▶ _The problem_: Restate all entries exactly.

▶ _Records for the task_:
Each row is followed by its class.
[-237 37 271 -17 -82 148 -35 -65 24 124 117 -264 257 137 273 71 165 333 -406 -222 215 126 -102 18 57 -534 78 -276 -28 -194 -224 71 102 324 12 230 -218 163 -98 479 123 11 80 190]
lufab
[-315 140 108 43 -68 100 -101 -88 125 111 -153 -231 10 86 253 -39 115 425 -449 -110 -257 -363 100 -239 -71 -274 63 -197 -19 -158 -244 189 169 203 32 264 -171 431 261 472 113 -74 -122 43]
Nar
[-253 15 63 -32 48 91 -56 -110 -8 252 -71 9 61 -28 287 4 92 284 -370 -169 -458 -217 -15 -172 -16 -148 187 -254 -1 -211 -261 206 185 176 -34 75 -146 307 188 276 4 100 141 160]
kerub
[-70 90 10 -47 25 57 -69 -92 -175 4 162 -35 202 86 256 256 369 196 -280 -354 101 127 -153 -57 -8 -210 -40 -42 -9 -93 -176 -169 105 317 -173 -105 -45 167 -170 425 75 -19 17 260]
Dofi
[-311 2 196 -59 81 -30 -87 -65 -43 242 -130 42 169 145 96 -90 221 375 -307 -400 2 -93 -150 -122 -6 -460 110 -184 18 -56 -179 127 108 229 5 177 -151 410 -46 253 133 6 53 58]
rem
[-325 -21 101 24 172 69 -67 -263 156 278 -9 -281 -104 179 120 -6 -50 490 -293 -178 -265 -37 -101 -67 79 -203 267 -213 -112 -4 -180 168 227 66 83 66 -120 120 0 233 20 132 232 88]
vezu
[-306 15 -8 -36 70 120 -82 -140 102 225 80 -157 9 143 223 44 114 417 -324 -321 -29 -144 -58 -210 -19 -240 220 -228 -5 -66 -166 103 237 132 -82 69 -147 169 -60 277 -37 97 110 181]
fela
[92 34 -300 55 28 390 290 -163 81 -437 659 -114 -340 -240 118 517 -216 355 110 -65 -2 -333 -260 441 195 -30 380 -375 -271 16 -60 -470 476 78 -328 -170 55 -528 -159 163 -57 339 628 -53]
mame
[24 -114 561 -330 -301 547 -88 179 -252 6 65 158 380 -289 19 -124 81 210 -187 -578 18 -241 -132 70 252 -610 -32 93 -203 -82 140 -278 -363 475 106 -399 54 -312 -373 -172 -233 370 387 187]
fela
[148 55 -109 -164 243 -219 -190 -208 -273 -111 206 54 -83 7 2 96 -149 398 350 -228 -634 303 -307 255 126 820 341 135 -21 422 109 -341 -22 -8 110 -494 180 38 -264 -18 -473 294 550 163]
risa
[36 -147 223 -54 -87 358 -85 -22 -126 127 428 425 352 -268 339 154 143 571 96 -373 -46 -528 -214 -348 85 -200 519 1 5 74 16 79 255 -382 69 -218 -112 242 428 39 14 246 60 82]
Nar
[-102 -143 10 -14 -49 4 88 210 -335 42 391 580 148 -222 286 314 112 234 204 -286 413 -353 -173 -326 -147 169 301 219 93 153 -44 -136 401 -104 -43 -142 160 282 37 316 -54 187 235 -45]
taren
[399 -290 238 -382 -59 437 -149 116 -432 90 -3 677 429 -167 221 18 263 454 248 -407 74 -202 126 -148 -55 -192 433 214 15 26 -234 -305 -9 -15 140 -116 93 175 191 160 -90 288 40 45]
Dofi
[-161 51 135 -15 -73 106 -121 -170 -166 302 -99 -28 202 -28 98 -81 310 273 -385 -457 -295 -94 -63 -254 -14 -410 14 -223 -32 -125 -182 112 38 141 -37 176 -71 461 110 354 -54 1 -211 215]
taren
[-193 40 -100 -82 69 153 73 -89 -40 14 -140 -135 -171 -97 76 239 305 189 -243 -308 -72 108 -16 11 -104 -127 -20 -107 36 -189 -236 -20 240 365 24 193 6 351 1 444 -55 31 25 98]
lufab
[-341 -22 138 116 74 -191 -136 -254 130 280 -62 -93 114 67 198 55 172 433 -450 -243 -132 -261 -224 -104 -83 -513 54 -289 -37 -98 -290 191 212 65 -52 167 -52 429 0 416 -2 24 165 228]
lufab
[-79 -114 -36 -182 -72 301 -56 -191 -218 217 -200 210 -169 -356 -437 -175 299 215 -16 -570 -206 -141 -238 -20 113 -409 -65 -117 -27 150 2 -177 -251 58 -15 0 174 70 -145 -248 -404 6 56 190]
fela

▶ _Your response_:
Each row is followed by its class.
[-237 37 271 -17 -82 148 -35 -65 24 124 117 -264 257 137 273 71 165 333 -406 -222 215 126 -102 18 57 -534 78 -276 -28 -194 -224 71 102 324 12 230 -218 163 -98 479 123 11 80 190]
lufab
[-315 140 108 43 -68 100 -101 -88 125 111 -153 -231 10 86 253 -39 115 425 -449 -110 -257 -363 100 -239 -71 -274 63 -197 -19 -158 -244 189 169 203 32 264 -171 431 261 472 113 -74 -122 43]
Nar
[-253 15 63 -32 48 91 -56 -110 -8 252 -71 9 61 -28 287 4 92 284 -370 -169 -458 -217 -15 -172 -16 -148 187 -254 -1 -211 -261 206 185 176 -34 75 -146 307 188 276 4 100 141 160]
kerub
[-70 90 10 -47 25 57 -69 -92 -175 4 162 -35 202 86 256 256 369 196 -280 -354 101 127 -153 -57 -8 -210 -40 -42 -9 -93 -176 -169 105 317 -173 -105 -45 167 -170 425 75 -19 17 260]
Dofi
[-311 2 196 -59 81 -30 -87 -65 -43 242 -130 42 169 145 96 -90 221 375 -307 -400 2 -93 -150 -122 -6 -460 110 -184 18 -56 -179 127 108 229 5 177 -151 410 -46 253 133 6 53 58]
rem
[-325 -21 101 24 172 69 -67 -263 156 278 -9 -281 -104 179 120 -6 -50 490 -293 -178 -265 -37 -101 -67 79 -203 267 -213 -112 -4 -180 168 227 66 83 66 -120 120 0 233 20 132 232 88]
vezu
[-306 15 -8 -36 70 120 -82 -140 102 225 80 -157 9 143 223 44 114 417 -324 -321 -29 -144 -58 -210 -19 -240 220 -228 -5 -66 -166 103 237 132 -82 69 -147 169 -60 277 -37 97 110 181]
fela
[92 34 -300 55 28 390 290 -163 81 -437 659 -114 -340 -240 118 517 -216 355 110 -65 -2 -333 -260 441 195 -30 380 -375 -271 16 -60 -470 476 78 -328 -170 55 -528 -159 163 -57 339 628 -53]
mame
[24 -114 561 -330 -301 547 -88 179 -252 6 65 158 380 -289 19 -124 81 210 -187 -578 18 -241 -132 70 252 -610 -32 93 -203 -82 140 -278 -363 475 106 -399 54 -312 -373 -172 -233 370 387 187]
fela
[148 55 -109 -164 243 -219 -190 -208 -273 -111 206 54 -83 7 2 96 -149 398 350 -228 -634 303 -307 255 126 820 341 135 -21 422 109 -341 -22 -8 110 -494 180 38 -264 -18 -473 294 550 163]
risa
[36 -147 223 -54 -87 358 -85 -22 -126 127 428 425 352 -268 339 154 143 571 96 -373 -46 -528 -214 -348 85 -200 519 1 5 74 16 79 255 -382 69 -218 -112 242 428 39 14 246 60 82]
Nar
[-102 -143 10 -14 -49 4 88 210 -335 42 391 580 148 -222 286 314 112 234 204 -286 413 -353 -173 -326 -147 169 301 219 93 153 -44 -136 401 -104 -43 -142 160 282 37 316 -54 187 235 -45]
taren
[399 -290 238 -382 -59 437 -149 116 -432 90 -3 677 429 -167 221 18 263 454 248 -407 74 -202 126 -148 -55 -192 433 214 15 26 -234 -305 -9 -15 140 -116 93 175 191 160 -90 288 40 45]
Dofi
[-161 51 135 -15 -73 106 -121 -170 -166 302 -99 -28 202 -28 98 -81 310 273 -385 -457 -295 -94 -63 -254 -14 -410 14 -223 -32 -125 -182 112 38 141 -37 176 -71 461 110 354 -54 1 -211 215]
taren
[-193 40 -100 -82 69 153 73 -89 -40 14 -140 -135 -171 -97 76 239 305 189 -243 -308 -72 108 -16 11 -104 -127 -20 -107 36 -189 -236 -20 240 365 24 193 6 351 1 444 -55 31 25 98]
lufab
[-341 -22 138 116 74 -191 -136 -254 130 280 -62 -93 114 67 198 55 172 433 -450 -243 -132 -261 -224 -104 -83 -513 54 -289 -37 -98 -290 191 212 65 -52 167 -52 429 0 416 -2 24 165 228]
lufab
[-79 -114 -36 -182 -72 301 -56 -191 -218 217 -200 210 -169 -356 -437 -175 299 215 -16 -570 -206 -141 -238 -20 113 -409 -65 -117 -27 150 2 -177 -251 58 -15 0 174 70 -145 -248 -404 6 56 190]
fela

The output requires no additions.